**Supplied material**.
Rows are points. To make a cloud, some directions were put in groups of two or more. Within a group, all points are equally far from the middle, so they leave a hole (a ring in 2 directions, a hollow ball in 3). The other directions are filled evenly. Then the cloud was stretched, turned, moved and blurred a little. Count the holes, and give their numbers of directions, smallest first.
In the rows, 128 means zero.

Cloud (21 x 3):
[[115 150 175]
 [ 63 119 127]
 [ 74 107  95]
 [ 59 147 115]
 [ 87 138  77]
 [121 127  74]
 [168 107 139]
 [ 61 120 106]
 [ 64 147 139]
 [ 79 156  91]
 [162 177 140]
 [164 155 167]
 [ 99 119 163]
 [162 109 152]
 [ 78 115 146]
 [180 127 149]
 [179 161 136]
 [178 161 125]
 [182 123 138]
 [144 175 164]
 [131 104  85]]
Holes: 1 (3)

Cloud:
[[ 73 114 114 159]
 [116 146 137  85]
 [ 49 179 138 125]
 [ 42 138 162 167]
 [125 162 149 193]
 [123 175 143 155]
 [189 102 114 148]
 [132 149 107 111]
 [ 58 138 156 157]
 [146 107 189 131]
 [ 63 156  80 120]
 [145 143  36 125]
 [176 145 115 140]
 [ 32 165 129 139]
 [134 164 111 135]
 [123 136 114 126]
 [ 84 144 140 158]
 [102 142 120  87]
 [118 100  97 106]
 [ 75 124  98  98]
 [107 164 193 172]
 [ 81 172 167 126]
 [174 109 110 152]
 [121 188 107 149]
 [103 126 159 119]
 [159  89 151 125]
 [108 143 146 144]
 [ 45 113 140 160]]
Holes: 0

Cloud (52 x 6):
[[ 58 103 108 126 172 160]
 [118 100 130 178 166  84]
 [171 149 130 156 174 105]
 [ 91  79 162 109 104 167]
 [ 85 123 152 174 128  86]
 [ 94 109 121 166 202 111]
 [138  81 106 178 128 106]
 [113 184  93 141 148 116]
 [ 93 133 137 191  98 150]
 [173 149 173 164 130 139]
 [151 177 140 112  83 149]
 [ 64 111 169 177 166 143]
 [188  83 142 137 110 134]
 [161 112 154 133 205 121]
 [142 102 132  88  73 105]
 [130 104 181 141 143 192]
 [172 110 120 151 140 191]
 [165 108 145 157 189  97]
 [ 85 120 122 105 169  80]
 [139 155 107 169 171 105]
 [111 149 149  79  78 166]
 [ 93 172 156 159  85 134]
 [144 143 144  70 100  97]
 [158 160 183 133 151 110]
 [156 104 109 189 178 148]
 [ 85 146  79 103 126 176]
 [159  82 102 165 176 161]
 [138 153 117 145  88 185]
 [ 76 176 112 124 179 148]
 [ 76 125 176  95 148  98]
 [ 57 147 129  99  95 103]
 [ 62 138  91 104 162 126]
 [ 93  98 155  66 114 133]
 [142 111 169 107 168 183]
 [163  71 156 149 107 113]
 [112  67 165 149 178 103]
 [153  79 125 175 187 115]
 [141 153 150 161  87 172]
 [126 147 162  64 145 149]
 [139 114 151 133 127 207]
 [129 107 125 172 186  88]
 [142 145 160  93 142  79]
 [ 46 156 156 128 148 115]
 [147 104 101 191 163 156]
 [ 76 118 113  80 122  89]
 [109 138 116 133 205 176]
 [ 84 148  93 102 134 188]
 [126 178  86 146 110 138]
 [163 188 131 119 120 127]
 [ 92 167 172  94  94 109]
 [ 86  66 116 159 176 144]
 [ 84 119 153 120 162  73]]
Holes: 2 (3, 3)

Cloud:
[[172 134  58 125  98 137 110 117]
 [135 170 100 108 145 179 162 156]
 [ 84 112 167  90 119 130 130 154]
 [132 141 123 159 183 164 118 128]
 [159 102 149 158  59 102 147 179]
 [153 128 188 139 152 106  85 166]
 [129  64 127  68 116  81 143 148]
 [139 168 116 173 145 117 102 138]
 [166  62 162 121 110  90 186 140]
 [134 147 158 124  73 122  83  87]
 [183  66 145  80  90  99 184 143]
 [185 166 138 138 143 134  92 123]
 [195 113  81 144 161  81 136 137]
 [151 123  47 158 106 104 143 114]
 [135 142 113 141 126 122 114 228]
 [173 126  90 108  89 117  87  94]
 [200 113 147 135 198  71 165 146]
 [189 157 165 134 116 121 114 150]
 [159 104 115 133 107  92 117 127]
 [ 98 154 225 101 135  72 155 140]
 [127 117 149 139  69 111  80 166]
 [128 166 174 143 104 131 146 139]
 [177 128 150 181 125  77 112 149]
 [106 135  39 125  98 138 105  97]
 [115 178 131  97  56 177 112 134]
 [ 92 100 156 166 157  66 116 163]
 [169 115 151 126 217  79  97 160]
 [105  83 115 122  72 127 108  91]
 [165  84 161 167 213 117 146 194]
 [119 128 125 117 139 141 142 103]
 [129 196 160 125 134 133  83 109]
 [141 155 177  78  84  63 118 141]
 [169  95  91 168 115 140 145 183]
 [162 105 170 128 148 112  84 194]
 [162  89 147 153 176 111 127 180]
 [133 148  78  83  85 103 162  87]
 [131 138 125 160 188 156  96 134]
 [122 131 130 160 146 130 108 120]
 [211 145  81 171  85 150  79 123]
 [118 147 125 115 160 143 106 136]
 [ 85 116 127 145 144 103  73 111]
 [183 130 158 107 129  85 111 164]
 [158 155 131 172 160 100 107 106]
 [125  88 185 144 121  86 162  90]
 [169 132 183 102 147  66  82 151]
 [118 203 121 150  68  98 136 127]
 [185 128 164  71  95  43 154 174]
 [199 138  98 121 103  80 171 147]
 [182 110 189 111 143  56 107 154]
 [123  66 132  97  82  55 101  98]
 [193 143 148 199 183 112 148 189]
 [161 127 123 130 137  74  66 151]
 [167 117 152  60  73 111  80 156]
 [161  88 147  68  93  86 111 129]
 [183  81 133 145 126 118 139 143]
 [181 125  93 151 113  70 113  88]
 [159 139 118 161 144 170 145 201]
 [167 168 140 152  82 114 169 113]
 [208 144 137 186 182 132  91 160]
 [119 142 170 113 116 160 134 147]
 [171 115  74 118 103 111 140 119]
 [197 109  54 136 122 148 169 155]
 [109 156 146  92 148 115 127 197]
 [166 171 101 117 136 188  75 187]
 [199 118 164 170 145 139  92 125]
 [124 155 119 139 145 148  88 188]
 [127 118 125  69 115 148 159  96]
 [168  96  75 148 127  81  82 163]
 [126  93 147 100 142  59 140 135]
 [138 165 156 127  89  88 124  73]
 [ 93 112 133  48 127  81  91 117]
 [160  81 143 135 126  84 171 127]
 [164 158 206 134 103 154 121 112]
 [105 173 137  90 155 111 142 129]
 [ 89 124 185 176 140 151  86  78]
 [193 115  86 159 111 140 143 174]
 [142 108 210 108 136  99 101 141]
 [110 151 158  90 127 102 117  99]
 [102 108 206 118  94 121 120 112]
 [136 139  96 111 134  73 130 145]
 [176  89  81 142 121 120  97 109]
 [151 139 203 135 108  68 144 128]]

**To do**.
Reproduce each entry above character for character.

**Response for this exercise**.
Rows are points. To make a cloud, some directions were put in groups of two or more. Within a group, all points are equally far from the middle, so they leave a hole (a ring in 2 directions, a hollow ball in 3). The other directions are filled evenly. Then the cloud was stretched, turned, moved and blurred a little. Count the holes, and give their numbers of directions, smallest first.
In the rows, 128 means zero.

Cloud (21 x 3):
[[115 150 175]
 [ 63 119 127]
 [ 74 107  95]
 [ 59 147 115]
 [ 87 138  77]
 [121 127  74]
 [168 107 139]
 [ 61 120 106]
 [ 64 147 139]
 [ 79 156  91]
 [162 177 140]
 [164 155 167]
 [ 99 119 163]
 [162 109 152]
 [ 78 115 146]
 [180 127 149]
 [179 161 136]
 [178 161 125]
 [182 123 138]
 [144 175 164]
 [131 104  85]]
Holes: 1 (3)

Cloud:
[[ 73 114 114 159]
 [116 146 137  85]
 [ 49 179 138 125]
 [ 42 138 162 167]
 [125 162 149 193]
 [123 175 143 155]
 [189 102 114 148]
 [132 149 107 111]
 [ 58 138 156 157]
 [146 107 189 131]
 [ 63 156  80 120]
 [145 143  36 125]
 [176 145 115 140]
 [ 32 165 129 139]
 [134 164 111 135]
 [123 136 114 126]
 [ 84 144 140 158]
 [102 142 120  87]
 [118 100  97 106]
 [ 75 124  98  98]
 [107 164 193 172]
 [ 81 172 167 126]
 [174 109 110 152]
 [121 188 107 149]
 [103 126 159 119]
 [159  89 151 125]
 [108 143 146 144]
 [ 45 113 140 160]]
Holes: 0

Cloud (52 x 6):
[[ 58 103 108 126 172 160]
 [118 100 130 178 166  84]
 [171 149 130 156 174 105]
 [ 91  79 162 109 104 167]
 [ 85 123 152 174 128  86]
 [ 94 109 121 166 202 111]
 [138  81 106 178 128 106]
 [113 184  93 141 148 116]
 [ 93 133 137 191  98 150]
 [173 149 173 164 130 139]
 [151 177 140 112  83 149]
 [ 64 111 169 177 166 143]
 [188  83 142 137 110 134]
 [161 112 154 133 205 121]
 [142 102 132  88  73 105]
 [130 104 181 141 143 192]
 [172 110 120 151 140 191]
 [165 108 145 157 189  97]
 [ 85 120 122 105 169  80]
 [139 155 107 169 171 105]
 [111 149 149  79  78 166]
 [ 93 172 156 159  85 134]
 [144 143 144  70 100  97]
 [158 160 183 133 151 110]
 [156 104 109 189 178 148]
 [ 85 146  79 103 126 176]
 [159  82 102 165 176 161]
 [138 153 117 145  88 185]
 [ 76 176 112 124 179 148]
 [ 76 125 176  95 148  98]
 [ 57 147 129  99  95 103]
 [ 62 138  91 104 162 126]
 [ 93  98 155  66 114 133]
 [142 111 169 107 168 183]
 [163  71 156 149 107 113]
 [112  67 165 149 178 103]
 [153  79 125 175 187 115]
 [141 153 150 161  87 172]
 [126 147 162  64 145 149]
 [139 114 151 133 127 207]
 [129 107 125 172 186  88]
 [142 145 160  93 142  79]
 [ 46 156 156 128 148 115]
 [147 104 101 191 163 156]
 [ 76 118 113  80 122  89]
 [109 138 116 133 205 176]
 [ 84 148  93 102 134 188]
 [126 178  86 146 110 138]
 [163 188 131 119 120 127]
 [ 92 167 172  94  94 109]
 [ 86  66 116 159 176 144]
 [ 84 119 153 120 162  73]]
Holes: 2 (3, 3)

Cloud:
[[172 134  58 125  98 137 110 117]
 [135 170 100 108 145 179 162 156]
 [ 84 112 167  90 119 130 130 154]
 [132 141 123 159 183 164 118 128]
 [159 102 149 158  59 102 147 179]
 [153 128 188 139 152 106  85 166]
 [129  64 127  68 116  81 143 148]
 [139 168 116 173 145 117 102 138]
 [166  62 162 121 110  90 186 140]
 [134 147 158 124  73 122  83  87]
 [183  66 145  80  90  99 184 143]
 [185 166 138 138 143 134  92 123]
 [195 113  81 144 161  81 136 137]
 [151 123  47 158 106 104 143 114]
 [135 142 113 141 126 122 114 228]
 [173 126  90 108  89 117  87  94]
 [200 113 147 135 198  71 165 146]
 [189 157 165 134 116 121 114 150]
 [159 104 115 133 107  92 117 127]
 [ 98 154 225 101 135  72 155 140]
 [127 117 149 139  69 111  80 166]
 [128 166 174 143 104 131 146 139]
 [177 128 150 181 125  77 112 149]
 [106 135  39 125  98 138 105  97]
 [115 178 131  97  56 177 112 134]
 [ 92 100 156 166 157  66 116 163]
 [169 115 151 126 217  79  97 160]
 [105  83 115 122  72 127 108  91]
 [165  84 161 167 213 117 146 194]
 [119 128 125 117 139 141 142 103]
 [129 196 160 125 134 133  83 109]
 [141 155 177  78  84  63 118 141]
 [169  95  91 168 115 140 145 183]
 [162 105 170 128 148 112  84 194]
 [162  89 147 153 176 111 127 180]
 [133 148  78  83  85 103 162  87]
 [131 138 125 160 188 156  96 134]
 [122 131 130 160 146 130 108 120]
 [211 145  81 171  85 150  79 123]
 [118 147 125 115 160 143 106 136]
 [ 85 116 127 145 144 103  73 111]
 [183 130 158 107 129  85 111 164]
 [158 155 131 172 160 100 107 106]
 [125  88 185 144 121  86 162  90]
 [169 132 183 102 147  66  82 151]
 [118 203 121 150  68  98 136 127]
 [185 128 164  71  95  43 154 174]
 [199 138  98 121 103  80 171 147]
 [182 110 189 111 143  56 107 154]
 [123  66 132  97  82  55 101  98]
 [193 143 148 199 183 112 148 189]
 [161 127 123 130 137  74  66 151]
 [167 117 152  60  73 111  80 156]
 [161  88 147  68  93  86 111 129]
 [183  81 133 145 126 118 139 143]
 [181 125  93 151 113  70 113  88]
 [159 139 118 161 144 170 145 201]
 [167 168 140 152  82 114 169 113]
 [208 144 137 186 182 132  91 160]
 [119 142 170 113 116 160 134 147]
 [171 115  74 118 103 111 140 119]
 [197 109  54 136 122 148 169 155]
 [109 156 146  92 148 115 127 197]
 [166 171 101 117 136 188  75 187]
 [199 118 164 170 145 139  92 125]
 [124 155 119 139 145 148  88 188]
 [127 118 125  69 115 148 159  96]
 [168  96  75 148 127  81  82 163]
 [126  93 147 100 142  59 140 135]
 [138 165 156 127  89  88 124  73]
 [ 93 112 133  48 127  81  91 117]
 [160  81 143 135 126  84 171 127]
 [164 158 206 134 103 154 121 112]
 [105 173 137  90 155 111 142 129]
 [ 89 124 185 176 140 151  86  78]
 [193 115  86 159 111 140 143 174]
 [142 108 210 108 136  99 101 141]
 [110 151 158  90 127 102 117  99]
 [102 108 206 118  94 121 120 112]
 [136 139  96 111 134  73 130 145]
 [176  89  81 142 121 120  97 109]
 [151 139 203 135 108  68 144 128]]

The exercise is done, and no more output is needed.